- _Your task_: In the data below, one line contains "In the rows, zero is written as 100." and a later one contains "vezar: [111,105,122,89,96,88,64,87,83,96,146,104,110,106]". Print both, with every line between them, exactly and alone.

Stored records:

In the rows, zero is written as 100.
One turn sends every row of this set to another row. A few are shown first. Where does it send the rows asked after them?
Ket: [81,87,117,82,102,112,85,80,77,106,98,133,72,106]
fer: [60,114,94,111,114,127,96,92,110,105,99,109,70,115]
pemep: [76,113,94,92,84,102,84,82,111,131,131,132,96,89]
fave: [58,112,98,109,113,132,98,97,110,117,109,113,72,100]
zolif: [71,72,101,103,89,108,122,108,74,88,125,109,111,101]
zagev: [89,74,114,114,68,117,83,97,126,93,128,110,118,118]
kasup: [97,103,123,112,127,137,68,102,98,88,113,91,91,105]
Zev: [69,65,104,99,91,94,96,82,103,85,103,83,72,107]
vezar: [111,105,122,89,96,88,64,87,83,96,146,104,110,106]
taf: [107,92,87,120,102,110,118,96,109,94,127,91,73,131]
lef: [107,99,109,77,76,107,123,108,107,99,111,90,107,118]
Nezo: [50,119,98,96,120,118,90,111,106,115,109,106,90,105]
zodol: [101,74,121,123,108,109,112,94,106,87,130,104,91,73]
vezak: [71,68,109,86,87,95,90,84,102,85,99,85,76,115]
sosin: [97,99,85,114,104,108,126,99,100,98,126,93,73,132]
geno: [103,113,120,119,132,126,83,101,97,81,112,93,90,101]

---

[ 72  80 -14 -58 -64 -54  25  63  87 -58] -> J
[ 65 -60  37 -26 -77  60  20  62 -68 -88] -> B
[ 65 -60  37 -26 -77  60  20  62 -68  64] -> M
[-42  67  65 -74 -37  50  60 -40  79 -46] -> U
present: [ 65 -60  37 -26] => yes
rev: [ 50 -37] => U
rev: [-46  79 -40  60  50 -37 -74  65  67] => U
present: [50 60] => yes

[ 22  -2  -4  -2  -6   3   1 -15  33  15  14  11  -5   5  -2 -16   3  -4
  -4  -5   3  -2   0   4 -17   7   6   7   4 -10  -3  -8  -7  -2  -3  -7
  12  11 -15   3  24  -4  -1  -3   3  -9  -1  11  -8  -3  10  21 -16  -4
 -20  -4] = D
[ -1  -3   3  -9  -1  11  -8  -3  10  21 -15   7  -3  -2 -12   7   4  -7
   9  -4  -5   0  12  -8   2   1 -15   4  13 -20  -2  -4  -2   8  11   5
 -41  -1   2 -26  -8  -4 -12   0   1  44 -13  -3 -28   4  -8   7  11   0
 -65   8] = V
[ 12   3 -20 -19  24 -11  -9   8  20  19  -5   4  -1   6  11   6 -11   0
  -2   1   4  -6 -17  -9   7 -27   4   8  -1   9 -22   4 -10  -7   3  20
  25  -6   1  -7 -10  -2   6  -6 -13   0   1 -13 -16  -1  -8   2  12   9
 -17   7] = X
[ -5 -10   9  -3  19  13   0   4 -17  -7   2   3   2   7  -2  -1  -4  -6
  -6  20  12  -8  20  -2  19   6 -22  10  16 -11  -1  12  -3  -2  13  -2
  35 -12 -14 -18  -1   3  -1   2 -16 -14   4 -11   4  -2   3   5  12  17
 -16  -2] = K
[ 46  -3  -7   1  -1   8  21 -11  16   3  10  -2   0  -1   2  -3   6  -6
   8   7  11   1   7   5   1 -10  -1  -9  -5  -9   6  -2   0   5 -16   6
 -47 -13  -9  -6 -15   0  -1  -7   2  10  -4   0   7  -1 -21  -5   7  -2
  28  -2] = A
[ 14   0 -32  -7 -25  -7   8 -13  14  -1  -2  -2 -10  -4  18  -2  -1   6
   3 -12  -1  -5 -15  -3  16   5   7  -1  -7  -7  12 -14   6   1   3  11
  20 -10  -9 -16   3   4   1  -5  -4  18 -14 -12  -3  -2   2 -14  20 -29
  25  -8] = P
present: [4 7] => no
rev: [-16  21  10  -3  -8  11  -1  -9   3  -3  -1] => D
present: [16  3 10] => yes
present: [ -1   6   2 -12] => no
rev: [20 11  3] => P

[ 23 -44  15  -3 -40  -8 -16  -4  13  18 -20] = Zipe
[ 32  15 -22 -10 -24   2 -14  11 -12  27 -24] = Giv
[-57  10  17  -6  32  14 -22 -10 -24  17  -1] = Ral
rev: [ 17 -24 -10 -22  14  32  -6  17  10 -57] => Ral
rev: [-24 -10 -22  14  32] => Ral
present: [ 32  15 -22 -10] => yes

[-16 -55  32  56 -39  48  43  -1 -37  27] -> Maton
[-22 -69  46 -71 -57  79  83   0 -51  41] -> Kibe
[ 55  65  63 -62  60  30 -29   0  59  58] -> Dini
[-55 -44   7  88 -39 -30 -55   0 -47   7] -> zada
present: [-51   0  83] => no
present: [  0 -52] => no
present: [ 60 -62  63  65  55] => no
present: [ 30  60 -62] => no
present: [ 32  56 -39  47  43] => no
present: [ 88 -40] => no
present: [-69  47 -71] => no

* * *

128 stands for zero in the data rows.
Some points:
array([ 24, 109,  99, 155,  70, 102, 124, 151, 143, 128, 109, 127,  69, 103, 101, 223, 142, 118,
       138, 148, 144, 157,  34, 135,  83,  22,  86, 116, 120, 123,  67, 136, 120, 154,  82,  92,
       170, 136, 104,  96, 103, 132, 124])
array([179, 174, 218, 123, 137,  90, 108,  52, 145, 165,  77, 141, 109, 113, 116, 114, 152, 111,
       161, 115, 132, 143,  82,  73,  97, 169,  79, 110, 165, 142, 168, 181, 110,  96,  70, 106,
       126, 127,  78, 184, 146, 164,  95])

- _Exercise answer_:
In the rows, zero is written as 100.
One turn sends every row of this set to another row. A few are shown first. Where does it send the rows asked after them?
Ket: [81,87,117,82,102,112,85,80,77,106,98,133,72,106]
fer: [60,114,94,111,114,127,96,92,110,105,99,109,70,115]
pemep: [76,113,94,92,84,102,84,82,111,131,131,132,96,89]
fave: [58,112,98,109,113,132,98,97,110,117,109,113,72,100]
zolif: [71,72,101,103,89,108,122,108,74,88,125,109,111,101]
zagev: [89,74,114,114,68,117,83,97,126,93,128,110,118,118]
kasup: [97,103,123,112,127,137,68,102,98,88,113,91,91,105]
Zev: [69,65,104,99,91,94,96,82,103,85,103,83,72,107]
vezar: [111,105,122,89,96,88,64,87,83,96,146,104,110,106]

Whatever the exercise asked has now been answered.